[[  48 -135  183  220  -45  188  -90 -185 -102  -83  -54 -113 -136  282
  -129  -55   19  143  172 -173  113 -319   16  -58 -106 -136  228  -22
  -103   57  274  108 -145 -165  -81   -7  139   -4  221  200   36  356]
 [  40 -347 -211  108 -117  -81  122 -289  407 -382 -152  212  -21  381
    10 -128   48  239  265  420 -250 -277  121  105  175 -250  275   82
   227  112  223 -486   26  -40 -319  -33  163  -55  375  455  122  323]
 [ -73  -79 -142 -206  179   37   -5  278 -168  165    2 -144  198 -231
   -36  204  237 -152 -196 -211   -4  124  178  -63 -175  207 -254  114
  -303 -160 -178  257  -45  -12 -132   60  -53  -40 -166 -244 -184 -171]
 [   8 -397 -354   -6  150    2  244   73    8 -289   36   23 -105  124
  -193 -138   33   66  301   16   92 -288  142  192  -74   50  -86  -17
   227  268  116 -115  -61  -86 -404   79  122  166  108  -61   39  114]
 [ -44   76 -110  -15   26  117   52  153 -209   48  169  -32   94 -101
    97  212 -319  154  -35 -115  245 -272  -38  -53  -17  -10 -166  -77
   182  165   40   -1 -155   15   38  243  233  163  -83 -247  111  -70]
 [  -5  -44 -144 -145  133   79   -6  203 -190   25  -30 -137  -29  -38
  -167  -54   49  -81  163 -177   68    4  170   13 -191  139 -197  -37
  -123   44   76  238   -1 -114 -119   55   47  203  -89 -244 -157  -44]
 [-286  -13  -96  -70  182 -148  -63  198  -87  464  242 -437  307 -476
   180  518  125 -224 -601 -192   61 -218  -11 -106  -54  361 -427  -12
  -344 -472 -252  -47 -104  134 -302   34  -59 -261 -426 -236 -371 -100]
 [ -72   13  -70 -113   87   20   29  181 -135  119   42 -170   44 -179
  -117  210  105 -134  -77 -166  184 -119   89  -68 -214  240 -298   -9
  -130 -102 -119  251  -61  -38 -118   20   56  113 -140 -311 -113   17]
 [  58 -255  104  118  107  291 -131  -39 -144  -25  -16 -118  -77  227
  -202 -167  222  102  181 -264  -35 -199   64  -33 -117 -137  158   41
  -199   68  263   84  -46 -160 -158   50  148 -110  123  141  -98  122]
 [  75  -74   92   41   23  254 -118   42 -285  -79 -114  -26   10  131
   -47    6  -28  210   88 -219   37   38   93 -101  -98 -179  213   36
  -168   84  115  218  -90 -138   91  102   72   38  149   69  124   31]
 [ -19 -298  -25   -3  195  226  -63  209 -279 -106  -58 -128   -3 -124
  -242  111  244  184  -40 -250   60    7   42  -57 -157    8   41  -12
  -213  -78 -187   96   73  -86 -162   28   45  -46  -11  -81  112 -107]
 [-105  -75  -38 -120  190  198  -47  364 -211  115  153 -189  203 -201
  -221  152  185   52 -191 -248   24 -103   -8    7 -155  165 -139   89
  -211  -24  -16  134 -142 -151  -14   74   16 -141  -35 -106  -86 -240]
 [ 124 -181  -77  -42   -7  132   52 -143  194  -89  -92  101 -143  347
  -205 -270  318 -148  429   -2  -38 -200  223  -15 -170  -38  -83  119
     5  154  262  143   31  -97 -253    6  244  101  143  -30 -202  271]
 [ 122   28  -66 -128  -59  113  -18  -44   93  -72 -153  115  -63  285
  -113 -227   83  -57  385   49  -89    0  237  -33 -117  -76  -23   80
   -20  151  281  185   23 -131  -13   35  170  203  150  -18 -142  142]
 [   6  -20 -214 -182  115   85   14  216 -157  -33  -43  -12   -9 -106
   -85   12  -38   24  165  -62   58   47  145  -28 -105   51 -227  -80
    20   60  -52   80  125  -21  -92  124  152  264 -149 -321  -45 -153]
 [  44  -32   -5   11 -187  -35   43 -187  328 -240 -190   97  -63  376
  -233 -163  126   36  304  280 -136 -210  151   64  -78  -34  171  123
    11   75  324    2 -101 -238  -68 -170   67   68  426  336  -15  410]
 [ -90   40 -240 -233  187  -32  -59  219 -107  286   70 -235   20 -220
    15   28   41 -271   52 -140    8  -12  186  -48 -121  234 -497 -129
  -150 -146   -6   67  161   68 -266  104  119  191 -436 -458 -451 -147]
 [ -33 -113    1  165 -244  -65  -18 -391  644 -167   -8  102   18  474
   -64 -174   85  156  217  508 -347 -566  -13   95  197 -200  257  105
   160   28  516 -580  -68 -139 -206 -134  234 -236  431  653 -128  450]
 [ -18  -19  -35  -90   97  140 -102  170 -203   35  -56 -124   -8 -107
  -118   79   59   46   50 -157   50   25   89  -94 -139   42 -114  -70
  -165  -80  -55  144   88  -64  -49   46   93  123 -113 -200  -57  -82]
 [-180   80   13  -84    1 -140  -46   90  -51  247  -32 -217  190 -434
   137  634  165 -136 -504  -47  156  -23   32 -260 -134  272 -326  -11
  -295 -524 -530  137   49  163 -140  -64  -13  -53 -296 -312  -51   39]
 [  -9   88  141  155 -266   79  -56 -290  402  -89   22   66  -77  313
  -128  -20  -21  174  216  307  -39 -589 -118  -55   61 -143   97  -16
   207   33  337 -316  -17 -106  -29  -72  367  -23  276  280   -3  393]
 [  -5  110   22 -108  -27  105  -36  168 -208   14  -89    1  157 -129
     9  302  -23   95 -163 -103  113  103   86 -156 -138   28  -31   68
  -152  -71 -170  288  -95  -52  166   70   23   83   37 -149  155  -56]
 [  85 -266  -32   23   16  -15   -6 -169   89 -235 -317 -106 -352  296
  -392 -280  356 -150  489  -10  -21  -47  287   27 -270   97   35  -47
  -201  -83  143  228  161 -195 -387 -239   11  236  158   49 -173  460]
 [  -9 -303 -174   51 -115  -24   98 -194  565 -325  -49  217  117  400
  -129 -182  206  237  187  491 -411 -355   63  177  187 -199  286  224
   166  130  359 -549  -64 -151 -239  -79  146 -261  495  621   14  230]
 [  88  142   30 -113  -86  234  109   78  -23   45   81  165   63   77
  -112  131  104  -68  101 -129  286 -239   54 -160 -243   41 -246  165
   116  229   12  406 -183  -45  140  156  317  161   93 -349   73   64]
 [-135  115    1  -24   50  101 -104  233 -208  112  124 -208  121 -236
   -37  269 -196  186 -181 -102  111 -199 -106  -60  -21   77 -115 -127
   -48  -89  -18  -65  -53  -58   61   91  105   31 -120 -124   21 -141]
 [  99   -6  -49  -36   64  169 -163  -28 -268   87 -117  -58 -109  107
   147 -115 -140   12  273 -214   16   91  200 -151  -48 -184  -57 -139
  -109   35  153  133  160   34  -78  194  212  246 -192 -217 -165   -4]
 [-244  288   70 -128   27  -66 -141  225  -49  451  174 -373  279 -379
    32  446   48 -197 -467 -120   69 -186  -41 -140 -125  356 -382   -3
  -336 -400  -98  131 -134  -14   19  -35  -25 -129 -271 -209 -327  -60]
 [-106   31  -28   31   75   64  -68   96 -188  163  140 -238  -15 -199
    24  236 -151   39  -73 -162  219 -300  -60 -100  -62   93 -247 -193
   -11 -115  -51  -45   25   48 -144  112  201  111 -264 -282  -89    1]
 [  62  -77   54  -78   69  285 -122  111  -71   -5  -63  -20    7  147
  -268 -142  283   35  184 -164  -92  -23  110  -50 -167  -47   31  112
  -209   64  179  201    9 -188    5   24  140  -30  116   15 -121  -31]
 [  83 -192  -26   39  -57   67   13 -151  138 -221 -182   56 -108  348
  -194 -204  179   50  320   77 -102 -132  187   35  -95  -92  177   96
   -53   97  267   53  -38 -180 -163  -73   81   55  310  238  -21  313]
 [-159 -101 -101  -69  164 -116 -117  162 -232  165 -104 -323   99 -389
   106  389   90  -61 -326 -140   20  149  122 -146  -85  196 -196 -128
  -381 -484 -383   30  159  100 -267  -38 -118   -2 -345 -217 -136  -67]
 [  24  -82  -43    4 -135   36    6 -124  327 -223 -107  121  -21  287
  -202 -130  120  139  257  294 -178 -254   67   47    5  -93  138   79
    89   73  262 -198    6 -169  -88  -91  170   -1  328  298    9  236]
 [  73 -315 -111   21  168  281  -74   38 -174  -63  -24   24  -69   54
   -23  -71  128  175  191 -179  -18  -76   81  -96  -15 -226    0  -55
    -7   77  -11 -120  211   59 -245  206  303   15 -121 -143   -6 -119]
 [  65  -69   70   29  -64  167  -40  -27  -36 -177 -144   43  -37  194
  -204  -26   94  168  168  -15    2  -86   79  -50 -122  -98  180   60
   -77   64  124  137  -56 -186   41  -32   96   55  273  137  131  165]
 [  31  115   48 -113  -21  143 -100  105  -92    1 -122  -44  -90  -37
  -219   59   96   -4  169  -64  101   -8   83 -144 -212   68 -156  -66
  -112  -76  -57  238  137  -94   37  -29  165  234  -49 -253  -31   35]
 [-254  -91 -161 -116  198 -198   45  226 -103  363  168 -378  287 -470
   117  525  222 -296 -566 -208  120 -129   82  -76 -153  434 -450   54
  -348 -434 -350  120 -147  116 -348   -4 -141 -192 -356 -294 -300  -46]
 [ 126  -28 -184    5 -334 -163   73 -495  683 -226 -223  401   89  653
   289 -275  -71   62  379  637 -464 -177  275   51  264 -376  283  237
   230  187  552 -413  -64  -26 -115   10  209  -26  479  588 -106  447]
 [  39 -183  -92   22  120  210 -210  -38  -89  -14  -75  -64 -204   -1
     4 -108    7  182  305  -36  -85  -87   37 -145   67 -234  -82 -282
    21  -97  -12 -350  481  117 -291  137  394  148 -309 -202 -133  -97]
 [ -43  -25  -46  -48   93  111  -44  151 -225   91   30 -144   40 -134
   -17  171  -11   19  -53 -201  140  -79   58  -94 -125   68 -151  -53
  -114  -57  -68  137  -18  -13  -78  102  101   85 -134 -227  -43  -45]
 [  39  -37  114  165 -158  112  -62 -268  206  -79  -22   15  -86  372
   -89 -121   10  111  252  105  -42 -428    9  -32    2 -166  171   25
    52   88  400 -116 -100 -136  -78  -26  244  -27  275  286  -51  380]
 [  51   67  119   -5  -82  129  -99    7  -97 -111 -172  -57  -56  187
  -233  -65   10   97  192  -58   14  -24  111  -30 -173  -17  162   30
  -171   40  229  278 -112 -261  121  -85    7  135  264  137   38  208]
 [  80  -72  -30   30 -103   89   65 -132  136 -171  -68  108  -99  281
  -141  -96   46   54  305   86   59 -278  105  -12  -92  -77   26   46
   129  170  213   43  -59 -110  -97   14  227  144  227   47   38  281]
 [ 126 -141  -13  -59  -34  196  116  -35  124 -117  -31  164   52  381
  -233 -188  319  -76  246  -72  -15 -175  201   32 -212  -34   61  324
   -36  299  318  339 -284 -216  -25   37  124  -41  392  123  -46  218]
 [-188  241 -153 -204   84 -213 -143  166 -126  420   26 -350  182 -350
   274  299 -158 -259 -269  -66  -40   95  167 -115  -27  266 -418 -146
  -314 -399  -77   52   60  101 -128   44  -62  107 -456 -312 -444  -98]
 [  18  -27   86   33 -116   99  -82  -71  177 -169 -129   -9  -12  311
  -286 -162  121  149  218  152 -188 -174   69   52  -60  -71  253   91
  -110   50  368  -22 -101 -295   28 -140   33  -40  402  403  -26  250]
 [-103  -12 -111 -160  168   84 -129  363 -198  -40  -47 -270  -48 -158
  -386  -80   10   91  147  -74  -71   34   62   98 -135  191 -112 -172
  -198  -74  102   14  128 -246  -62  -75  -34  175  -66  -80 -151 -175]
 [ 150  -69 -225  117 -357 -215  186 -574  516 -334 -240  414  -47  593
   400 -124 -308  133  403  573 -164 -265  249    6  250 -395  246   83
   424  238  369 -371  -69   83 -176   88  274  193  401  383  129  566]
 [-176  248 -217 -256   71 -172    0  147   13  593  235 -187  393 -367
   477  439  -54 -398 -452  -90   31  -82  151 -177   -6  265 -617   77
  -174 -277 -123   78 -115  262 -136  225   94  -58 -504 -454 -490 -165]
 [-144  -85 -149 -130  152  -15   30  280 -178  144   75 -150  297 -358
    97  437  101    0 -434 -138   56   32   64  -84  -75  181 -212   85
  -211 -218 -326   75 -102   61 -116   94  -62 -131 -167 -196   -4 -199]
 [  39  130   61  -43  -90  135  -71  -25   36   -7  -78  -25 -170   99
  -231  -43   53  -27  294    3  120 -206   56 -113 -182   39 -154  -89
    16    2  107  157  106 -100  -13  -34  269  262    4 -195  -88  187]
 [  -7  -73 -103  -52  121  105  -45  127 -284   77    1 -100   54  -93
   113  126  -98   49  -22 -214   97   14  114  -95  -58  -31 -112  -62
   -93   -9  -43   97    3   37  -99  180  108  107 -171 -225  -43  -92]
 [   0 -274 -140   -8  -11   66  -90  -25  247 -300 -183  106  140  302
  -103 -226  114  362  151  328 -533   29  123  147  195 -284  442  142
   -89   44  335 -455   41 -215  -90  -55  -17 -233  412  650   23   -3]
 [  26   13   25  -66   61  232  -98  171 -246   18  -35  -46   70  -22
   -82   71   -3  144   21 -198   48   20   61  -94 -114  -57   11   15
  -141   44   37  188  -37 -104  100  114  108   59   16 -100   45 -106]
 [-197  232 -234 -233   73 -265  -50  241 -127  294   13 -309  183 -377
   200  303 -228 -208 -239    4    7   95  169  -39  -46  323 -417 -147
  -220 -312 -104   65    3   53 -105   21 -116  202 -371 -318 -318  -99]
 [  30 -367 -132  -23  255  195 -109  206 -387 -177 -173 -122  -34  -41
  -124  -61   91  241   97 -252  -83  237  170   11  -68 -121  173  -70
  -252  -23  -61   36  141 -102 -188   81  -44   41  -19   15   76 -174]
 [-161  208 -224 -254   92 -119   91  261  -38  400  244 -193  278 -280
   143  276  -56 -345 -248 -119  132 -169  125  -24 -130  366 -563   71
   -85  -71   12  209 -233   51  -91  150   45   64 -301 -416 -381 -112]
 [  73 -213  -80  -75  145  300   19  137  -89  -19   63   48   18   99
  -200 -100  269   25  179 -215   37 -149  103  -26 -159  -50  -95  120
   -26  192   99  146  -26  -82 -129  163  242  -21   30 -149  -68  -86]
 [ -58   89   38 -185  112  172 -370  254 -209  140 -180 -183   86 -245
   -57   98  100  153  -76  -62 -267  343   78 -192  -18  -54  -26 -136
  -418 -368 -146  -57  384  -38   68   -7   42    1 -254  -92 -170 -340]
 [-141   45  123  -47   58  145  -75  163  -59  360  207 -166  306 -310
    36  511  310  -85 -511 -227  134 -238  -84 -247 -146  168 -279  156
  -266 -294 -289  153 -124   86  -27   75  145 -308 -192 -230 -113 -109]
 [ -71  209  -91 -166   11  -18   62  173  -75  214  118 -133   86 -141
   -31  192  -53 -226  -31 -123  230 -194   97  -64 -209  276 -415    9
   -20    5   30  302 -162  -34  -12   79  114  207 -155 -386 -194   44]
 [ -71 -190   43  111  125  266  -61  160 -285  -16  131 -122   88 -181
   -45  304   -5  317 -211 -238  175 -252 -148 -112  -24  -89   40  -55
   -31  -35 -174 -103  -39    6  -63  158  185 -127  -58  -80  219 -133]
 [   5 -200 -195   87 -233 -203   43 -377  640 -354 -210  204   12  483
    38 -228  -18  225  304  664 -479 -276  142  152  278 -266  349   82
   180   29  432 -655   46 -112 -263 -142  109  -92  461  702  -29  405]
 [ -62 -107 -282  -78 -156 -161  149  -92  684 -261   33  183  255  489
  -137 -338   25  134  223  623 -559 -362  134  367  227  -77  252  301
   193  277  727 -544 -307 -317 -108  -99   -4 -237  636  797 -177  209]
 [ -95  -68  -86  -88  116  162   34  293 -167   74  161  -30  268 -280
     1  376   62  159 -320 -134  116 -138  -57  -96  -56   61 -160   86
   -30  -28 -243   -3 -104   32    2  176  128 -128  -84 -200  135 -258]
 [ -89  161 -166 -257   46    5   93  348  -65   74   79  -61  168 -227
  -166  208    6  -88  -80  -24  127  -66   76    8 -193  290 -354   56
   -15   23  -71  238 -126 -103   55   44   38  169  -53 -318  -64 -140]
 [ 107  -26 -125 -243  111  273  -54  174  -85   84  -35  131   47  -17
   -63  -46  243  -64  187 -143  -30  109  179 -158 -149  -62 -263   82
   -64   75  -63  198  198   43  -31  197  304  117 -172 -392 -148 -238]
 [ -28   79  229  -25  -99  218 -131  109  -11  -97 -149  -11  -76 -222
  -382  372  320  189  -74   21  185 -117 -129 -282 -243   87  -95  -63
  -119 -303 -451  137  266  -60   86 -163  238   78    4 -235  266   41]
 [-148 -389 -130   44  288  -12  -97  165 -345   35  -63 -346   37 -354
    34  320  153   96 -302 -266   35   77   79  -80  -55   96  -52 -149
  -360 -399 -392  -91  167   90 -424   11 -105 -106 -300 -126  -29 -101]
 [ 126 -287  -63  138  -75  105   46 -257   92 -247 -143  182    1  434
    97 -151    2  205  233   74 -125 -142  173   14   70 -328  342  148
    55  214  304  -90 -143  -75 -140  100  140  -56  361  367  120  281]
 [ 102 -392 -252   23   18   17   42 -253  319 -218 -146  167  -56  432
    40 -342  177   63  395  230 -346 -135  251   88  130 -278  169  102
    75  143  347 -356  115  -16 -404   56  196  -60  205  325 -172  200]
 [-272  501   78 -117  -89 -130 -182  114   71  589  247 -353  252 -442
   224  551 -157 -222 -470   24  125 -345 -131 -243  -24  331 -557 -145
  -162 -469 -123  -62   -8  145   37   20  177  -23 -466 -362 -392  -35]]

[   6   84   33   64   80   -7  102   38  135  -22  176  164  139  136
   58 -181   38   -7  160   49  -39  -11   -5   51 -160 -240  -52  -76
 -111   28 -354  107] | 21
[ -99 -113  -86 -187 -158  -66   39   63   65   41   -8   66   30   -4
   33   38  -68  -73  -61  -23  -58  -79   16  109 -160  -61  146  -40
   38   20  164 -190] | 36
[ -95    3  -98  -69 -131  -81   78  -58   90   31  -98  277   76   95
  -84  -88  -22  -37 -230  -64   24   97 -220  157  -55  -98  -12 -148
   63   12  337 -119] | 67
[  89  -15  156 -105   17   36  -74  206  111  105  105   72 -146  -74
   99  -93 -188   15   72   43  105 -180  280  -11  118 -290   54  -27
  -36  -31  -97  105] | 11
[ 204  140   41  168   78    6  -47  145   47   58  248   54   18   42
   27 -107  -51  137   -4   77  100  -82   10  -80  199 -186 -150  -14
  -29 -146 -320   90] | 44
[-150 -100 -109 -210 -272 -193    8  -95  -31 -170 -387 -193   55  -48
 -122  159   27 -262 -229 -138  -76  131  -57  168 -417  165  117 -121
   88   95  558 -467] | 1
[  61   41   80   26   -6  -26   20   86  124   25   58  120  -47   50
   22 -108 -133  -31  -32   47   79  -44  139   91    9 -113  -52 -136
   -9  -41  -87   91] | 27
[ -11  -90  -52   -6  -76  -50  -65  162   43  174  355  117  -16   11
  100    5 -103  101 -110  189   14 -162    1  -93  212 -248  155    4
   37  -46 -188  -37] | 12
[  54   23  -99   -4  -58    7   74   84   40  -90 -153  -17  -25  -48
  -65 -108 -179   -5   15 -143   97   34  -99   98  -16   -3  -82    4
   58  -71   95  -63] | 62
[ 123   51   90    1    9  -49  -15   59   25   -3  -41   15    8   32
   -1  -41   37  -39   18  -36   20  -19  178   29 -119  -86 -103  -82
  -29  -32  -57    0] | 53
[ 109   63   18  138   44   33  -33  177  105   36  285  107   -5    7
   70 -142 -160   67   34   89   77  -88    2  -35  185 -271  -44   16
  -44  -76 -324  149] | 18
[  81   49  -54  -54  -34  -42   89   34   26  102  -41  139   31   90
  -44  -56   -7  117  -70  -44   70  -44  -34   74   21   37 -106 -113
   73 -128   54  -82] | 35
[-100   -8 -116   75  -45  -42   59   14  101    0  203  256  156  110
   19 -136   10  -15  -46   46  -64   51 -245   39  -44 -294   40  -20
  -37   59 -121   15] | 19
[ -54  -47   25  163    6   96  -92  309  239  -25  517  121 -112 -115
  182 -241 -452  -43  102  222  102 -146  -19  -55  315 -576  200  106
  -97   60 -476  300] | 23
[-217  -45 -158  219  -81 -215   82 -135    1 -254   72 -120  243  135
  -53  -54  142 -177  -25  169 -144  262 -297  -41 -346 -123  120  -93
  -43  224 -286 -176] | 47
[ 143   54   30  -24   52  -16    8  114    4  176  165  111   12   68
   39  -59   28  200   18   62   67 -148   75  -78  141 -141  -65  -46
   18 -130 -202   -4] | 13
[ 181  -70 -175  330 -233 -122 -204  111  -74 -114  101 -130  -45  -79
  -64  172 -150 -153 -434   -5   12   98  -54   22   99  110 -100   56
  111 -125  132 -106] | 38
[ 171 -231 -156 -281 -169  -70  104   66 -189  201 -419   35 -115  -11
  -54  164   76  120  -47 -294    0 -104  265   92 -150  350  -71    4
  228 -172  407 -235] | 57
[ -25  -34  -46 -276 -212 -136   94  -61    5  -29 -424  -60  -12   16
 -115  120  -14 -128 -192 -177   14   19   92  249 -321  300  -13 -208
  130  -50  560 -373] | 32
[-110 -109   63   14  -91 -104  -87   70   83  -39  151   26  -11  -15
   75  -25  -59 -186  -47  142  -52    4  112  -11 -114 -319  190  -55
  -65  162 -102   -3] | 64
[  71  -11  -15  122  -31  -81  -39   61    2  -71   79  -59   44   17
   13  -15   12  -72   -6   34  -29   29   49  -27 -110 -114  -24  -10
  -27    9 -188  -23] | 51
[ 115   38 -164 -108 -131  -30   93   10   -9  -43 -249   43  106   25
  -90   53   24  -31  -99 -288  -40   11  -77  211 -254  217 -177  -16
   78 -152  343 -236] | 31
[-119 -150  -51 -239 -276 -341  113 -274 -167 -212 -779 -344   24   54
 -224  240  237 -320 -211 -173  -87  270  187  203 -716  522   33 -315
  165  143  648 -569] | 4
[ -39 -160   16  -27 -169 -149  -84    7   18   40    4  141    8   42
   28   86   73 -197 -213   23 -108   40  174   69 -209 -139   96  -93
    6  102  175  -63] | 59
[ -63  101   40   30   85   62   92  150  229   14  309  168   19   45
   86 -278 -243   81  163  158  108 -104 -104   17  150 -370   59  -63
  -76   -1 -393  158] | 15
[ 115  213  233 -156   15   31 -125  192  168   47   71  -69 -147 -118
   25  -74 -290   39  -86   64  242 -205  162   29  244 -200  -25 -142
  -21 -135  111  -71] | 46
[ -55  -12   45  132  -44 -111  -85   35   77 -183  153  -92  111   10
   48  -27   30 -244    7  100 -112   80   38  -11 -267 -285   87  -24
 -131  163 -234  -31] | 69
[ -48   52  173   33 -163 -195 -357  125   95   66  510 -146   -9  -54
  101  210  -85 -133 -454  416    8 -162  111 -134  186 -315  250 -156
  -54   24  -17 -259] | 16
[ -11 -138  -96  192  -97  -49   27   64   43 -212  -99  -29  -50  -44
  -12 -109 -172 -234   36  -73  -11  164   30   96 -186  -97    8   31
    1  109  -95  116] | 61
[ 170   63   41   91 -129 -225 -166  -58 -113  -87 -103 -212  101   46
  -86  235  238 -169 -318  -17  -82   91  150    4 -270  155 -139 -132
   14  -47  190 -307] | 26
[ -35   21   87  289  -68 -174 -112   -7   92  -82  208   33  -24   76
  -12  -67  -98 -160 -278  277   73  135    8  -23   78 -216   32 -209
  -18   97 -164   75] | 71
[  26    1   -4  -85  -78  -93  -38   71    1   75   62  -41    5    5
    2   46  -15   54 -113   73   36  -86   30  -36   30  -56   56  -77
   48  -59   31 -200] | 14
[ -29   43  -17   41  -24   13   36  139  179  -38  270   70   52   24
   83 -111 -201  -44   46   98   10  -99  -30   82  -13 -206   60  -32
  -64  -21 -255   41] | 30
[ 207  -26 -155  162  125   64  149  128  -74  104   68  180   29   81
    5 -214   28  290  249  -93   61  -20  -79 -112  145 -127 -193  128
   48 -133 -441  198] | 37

## EXERCISE REQUIREMENTS:
Above are the records; repeat exactly the lines from the one holding "74 -125 -142" down to the one holding "331 -557 -145", end lines included.

## ANSWER BELOW:
    97 -151    2  205  233   74 -125 -142  173   14   70 -328  342  148
    55  214  304  -90 -143  -75 -140  100  140  -56  361  367  120  281]
 [ 102 -392 -252   23   18   17   42 -253  319 -218 -146  167  -56  432
    40 -342  177   63  395  230 -346 -135  251   88  130 -278  169  102
    75  143  347 -356  115  -16 -404   56  196  -60  205  325 -172  200]
 [-272  501   78 -117  -89 -130 -182  114   71  589  247 -353  252 -442
   224  551 -157 -222 -470   24  125 -345 -131 -243  -24  331 -557 -145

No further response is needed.